--- Entries supplied ---

.....

Each row is a point on a tangle of strands that fork and nearly touch. The rows are in no order.
In the rows, 128 means zero.
Two points are linked if the straight distance between their rows is under 90.1. Some points are linked to none.
J_342: [160,148,117,157,133,132,122,89,101,122,146,100,142,139,103,135,92,133,154,85,111,128,137]
J_574: [103,128,109,161,154,90,143,104,118,108,138,146,115,169,105,117,140,96,154,192,104,152,125]
J_244: [83,96,106,152,163,107,144,158,107,112,156,116,113,164,139,120,173,115,131,196,104,124,128]
J_881: [60,99,150,114,180,84,128,135,133,103,124,119,133,152,122,187,160,95,103,148,99,139,158]
J_915: [91,145,169,108,181,101,109,160,165,138,123,163,121,117,154,149,148,108,85,91,112,164,138]
J_912: [101,119,137,137,166,95,100,169,143,144,161,149,118,114,149,174,174,112,122,157,126,136,143]
J_323: [96,111,118,128,148,119,130,99,131,155,155,143,103,146,114,119,146,84,123,153,136,162,111]
J_684: [174,163,129,99,130,152,132,120,158,149,135,160,76,99,164,94,115,101,112,81,133,113,77]
J_161: [164,150,98,150,106,169,82,144,122,140,143,161,134,141,155,131,132,122,147,143,139,114,97]
J_515: [199,135,129,116,95,122,100,103,132,129,108,153,177,111,108,185,91,189,161,125,178,95,148]
J_458: [108,103,96,149,153,118,140,188,98,128,159,118,123,148,139,109,168,116,164,212,130,127,125]
J_104: [161,141,129,102,109,151,126,99,138,171,142,154,112,112,118,103,130,82,122,109,159,163,111]
J_759: [187,169,133,111,81,152,96,109,140,122,94,164,172,121,128,155,90,160,147,115,189,103,149]
J_318: [183,165,138,96,98,156,137,113,162,158,129,163,105,94,145,92,113,93,129,98,168,137,105]
J_529: [126,153,164,122,148,107,105,233,159,127,138,136,149,109,187,155,167,107,116,132,114,141,177]
J_639: [146,144,140,94,141,136,147,57,87,81,105,75,108,146,93,135,92,128,139,55,93,122,124]
J_461: [147,129,136,109,159,84,180,57,121,100,95,85,106,111,65,121,83,146,110,69,103,109,142]
J_177: [91,108,97,139,119,147,135,170,86,114,155,82,135,172,143,85,157,143,89,173,88,122,114]
J_436: [138,113,121,173,124,95,170,141,129,160,137,92,158,115,105,110,117,161,141,111,149,139,164]
J_465: [117,153,181,135,147,96,115,188,190,138,146,164,119,97,161,138,112,141,132,91,119,135,116]
J_683: [115,129,148,128,113,130,92,184,171,148,149,149,101,83,181,125,136,155,82,116,113,100,102]
J_795: [59,99,145,112,165,102,122,85,132,103,116,148,91,146,110,153,142,103,112,137,99,144,111]
J_557: [136,111,97,142,108,168,111,194,85,129,155,110,153,145,154,116,146,135,179,178,147,118,136]
J_290: [112,145,172,121,163,90,118,156,180,152,141,179,99,89,151,130,125,116,115,90,123,140,112]
J_885: [114,116,126,125,100,149,92,208,141,123,140,164,116,95,182,136,161,151,128,185,159,85,127]
J_197: [118,112,111,154,116,152,157,169,94,142,149,68,164,152,149,100,143,147,121,124,126,140,144]
J_315: [160,135,108,162,108,109,117,132,111,144,146,138,177,143,79,126,109,133,180,138,142,155,151]
J_110: [148,131,140,104,150,105,159,58,96,90,115,86,114,129,66,119,84,125,134,57,99,121,140]
J_771: [137,123,124,142,102,141,139,122,125,164,155,106,151,130,117,106,133,108,149,129,159,177,148]
J_133: [158,129,138,122,111,120,143,99,132,170,156,106,144,107,77,114,107,111,138,97,153,165,149]
J_868: [89,78,133,95,151,120,104,204,128,141,164,105,122,101,162,147,197,129,90,172,131,120,140]
J_576: [188,123,115,132,90,114,105,112,128,143,129,133,172,106,93,168,92,175,170,132,167,107,150]
J_569: [113,156,157,106,165,112,112,209,150,127,135,134,159,127,180,155,175,88,90,128,100,159,174]
J_401: [179,121,127,139,143,85,167,82,131,153,156,100,119,81,51,130,92,149,121,110,113,108,126]
J_849: [119,126,109,122,128,161,78,116,124,138,152,128,93,133,157,125,154,128,75,127,87,103,90]
J_967: [102,120,149,157,105,125,174,100,101,74,41,111,141,165,138,100,112,157,119,85,85,139,140]
J_926: [162,126,130,137,158,76,182,69,127,126,123,102,104,87,60,110,84,148,108,95,106,104,131]
J_439: [135,158,137,126,95,128,108,147,183,134,120,215,115,112,144,114,119,126,148,166,185,109,108]
J_424: [125,143,158,133,116,91,121,179,193,132,128,202,119,96,157,142,119,143,155,151,170,110,118]
J_524: [128,143,141,124,124,140,107,159,173,153,144,158,83,95,178,119,131,140,83,105,109,96,77]
J_182: [72,113,117,79,127,172,157,81,129,105,68,99,127,160,110,107,101,110,113,108,106,142,78]
J_201: [169,170,120,91,149,160,114,93,125,145,129,150,83,120,150,103,117,93,103,76,125,117,85]
J_999: [117,112,154,150,125,105,176,78,116,84,35,105,128,141,123,106,107,168,113,72,100,123,146]
J_377: [119,126,116,106,139,131,137,83,131,162,143,141,114,137,104,100,131,81,116,123,147,170,108]
J_129: [47,90,130,135,161,91,167,136,131,81,97,118,118,168,128,128,158,128,104,191,94,126,121]
J_445: [107,107,102,135,108,171,140,165,92,142,167,69,147,159,147,94,150,136,97,149,112,136,126]
J_814: [137,137,126,170,142,112,148,84,103,114,126,94,143,145,104,112,92,148,139,89,98,127,152]
J_40: [121,117,126,162,147,69,182,79,131,130,75,115,124,112,82,87,103,163,83,88,126,130,160]
J_747: [71,99,136,78,130,151,103,82,128,95,97,123,84,141,121,144,132,124,88,111,82,107,81]
J_769: [84,117,127,163,127,123,164,111,104,71,101,126,120,190,132,89,136,125,127,156,83,146,121]
J_404: [182,121,115,155,112,101,119,114,121,149,143,133,170,119,72,145,87,161,166,123,141,123,143]
J_985: [132,114,119,155,96,166,137,175,98,142,152,81,172,132,147,123,137,146,160,138,159,127,151]
J_508: [54,80,147,124,125,114,158,111,136,80,81,127,108,161,129,138,144,134,114,172,76,140,89]
J_616: [118,110,117,139,120,143,94,171,134,145,158,154,106,117,168,134,175,127,121,172,141,111,109]
J_421: [156,107,96,152,111,129,117,177,92,131,131,125,195,150,122,125,113,170,209,159,158,135,165]
J_313: [181,150,136,100,105,139,120,97,128,168,146,133,127,98,85,113,104,92,132,81,159,156,137]
J_904: [99,135,122,167,132,99,150,93,106,82,118,147,111,182,101,95,120,111,152,156,94,162,118]
J_689: [147,136,129,150,175,120,165,79,118,114,123,58,120,115,126,149,106,179,102,95,93,98,123]
J_761: [171,162,131,122,67,145,101,124,143,141,116,183,149,111,117,117,117,113,158,144,192,142,140]
J_184: [162,154,129,112,108,199,114,121,127,165,145,106,123,117,169,122,141,111,92,102,132,131,105]
J_782: [51,85,155,79,141,124,109,94,145,90,83,142,91,132,109,161,133,117,108,117,93,129,93]
J_250: [80,117,112,153,140,129,187,137,114,133,78,83,169,168,136,84,129,149,83,100,131,148,147]
J_828: [130,134,95,166,145,106,120,121,112,123,154,161,130,167,102,124,138,95,172,186,121,153,118]
J_471: [147,114,94,135,98,161,105,179,91,125,132,134,170,154,138,126,130,151,203,184,165,124,148]
J_354: [126,134,130,69,135,163,151,59,103,88,86,79,113,159,104,125,103,117,128,61,98,124,109]
J_527: [124,138,125,112,138,156,85,125,142,143,137,143,73,113,163,122,135,125,64,95,84,93,74]
J_501: [86,109,131,127,167,109,119,126,143,157,157,151,104,128,133,149,166,102,110,156,132,148,115]
J_241: [192,179,133,106,72,154,105,119,148,129,97,187,155,110,120,123,87,133,153,121,183,114,141]
J_608: [160,134,93,158,118,112,106,128,112,136,154,161,164,158,94,123,120,115,182,166,134,156,136]
J_360: [86,139,158,107,176,105,97,172,145,122,127,129,137,127,160,170,174,106,80,113,101,157,163]
J_169: [187,155,105,146,110,165,84,112,107,142,140,142,151,134,137,148,108,130,156,107,134,119,116]
J_167: [121,155,170,140,128,94,111,197,192,126,132,182,126,96,165,148,110,153,153,118,137,116,117]
J_30: [69,88,103,125,127,130,126,157,102,96,141,88,119,168,139,97,164,148,61,180,83,113,109]
J_917: [163,106,99,178,114,79,142,148,128,146,136,128,173,107,80,128,97,189,173,142,142,103,152]
J_864: [124,130,148,144,161,95,94,195,158,133,140,173,125,103,163,172,162,122,142,156,145,117,149]
J_144: [129,105,109,127,111,137,142,167,126,144,152,139,139,126,129,111,156,105,186,214,181,148,155]
J_138: [117,114,124,129,104,148,148,153,126,160,162,118,143,133,136,105,158,100,156,174,179,164,143]
J_358: [106,109,113,135,124,153,87,143,119,138,167,126,105,134,152,133,164,129,85,152,101,111,104]
J_420: [128,150,117,88,138,182,107,79,112,112,119,105,85,147,138,126,126,104,82,91,89,105,91]
J_548: [171,150,107,151,122,144,97,94,97,133,148,138,143,142,108,131,97,112,159,99,126,138,121]
J_304: [151,149,127,118,87,138,107,134,159,143,124,201,127,110,130,111,134,108,162,177,193,131,127]
J_261: [112,118,134,152,146,94,184,84,127,107,48,110,128,125,109,106,103,169,88,76,113,124,154]
J_12: [69,95,124,150,177,81,147,150,105,90,140,110,112,160,130,146,167,121,129,191,85,114,142]
J_272: [116,139,159,122,142,110,108,237,157,130,138,151,133,90,184,157,166,123,133,153,140,119,173]
J_972: [93,117,136,162,112,124,177,111,104,79,58,128,133,184,130,83,129,139,120,122,92,152,135]
J_338: [194,135,134,104,156,119,147,77,136,136,154,88,108,60,104,167,100,143,132,103,150,113,124]
J_604: [201,139,147,101,127,124,138,93,137,158,151,105,117,56,93,163,98,131,134,89,163,118,137]
J_126: [103,125,127,76,122,158,171,83,119,90,50,77,133,156,104,118,88,124,129,74,106,132,101]
J_137: [128,144,123,128,74,179,98,178,154,130,125,167,122,115,190,121,143,153,125,169,166,82,112]
J_680: [147,126,126,137,76,182,127,151,112,148,157,86,156,120,160,133,143,137,141,126,163,125,148]
J_871: [197,162,147,100,94,136,117,97,139,150,138,131,133,71,97,137,100,111,139,82,174,134,149]
J_933: [155,163,134,129,74,184,117,134,131,143,128,126,151,105,161,135,125,130,145,124,184,118,150]
J_687: [63,112,113,97,144,139,166,81,137,121,95,114,125,159,99,101,117,102,109,132,121,158,94]
J_386: [156,165,114,87,153,170,105,77,105,122,123,129,77,137,142,115,122,91,103,73,101,109,89]
J_426: [121,105,106,140,143,117,130,171,123,139,160,143,121,135,141,135,167,103,174,215,151,136,133]
J_851: [58,108,163,112,180,86,116,98,139,108,113,143,108,143,119,182,146,98,115,129,104,149,136]
J_69: [168,125,138,127,116,97,146,97,123,164,156,109,143,91,39,128,96,129,131,100,130,146,147]
J_640: [144,133,124,176,161,100,159,87,113,113,124,82,130,125,122,134,93,176,121,88,94,98,142]
J_547: [52,105,147,97,168,95,132,162,124,95,112,99,153,156,134,185,167,102,90,153,94,137,177]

.....

--- Work request ---
Answer with one number only: how many lines above contain the word "rows".

--- Exercise output ---
3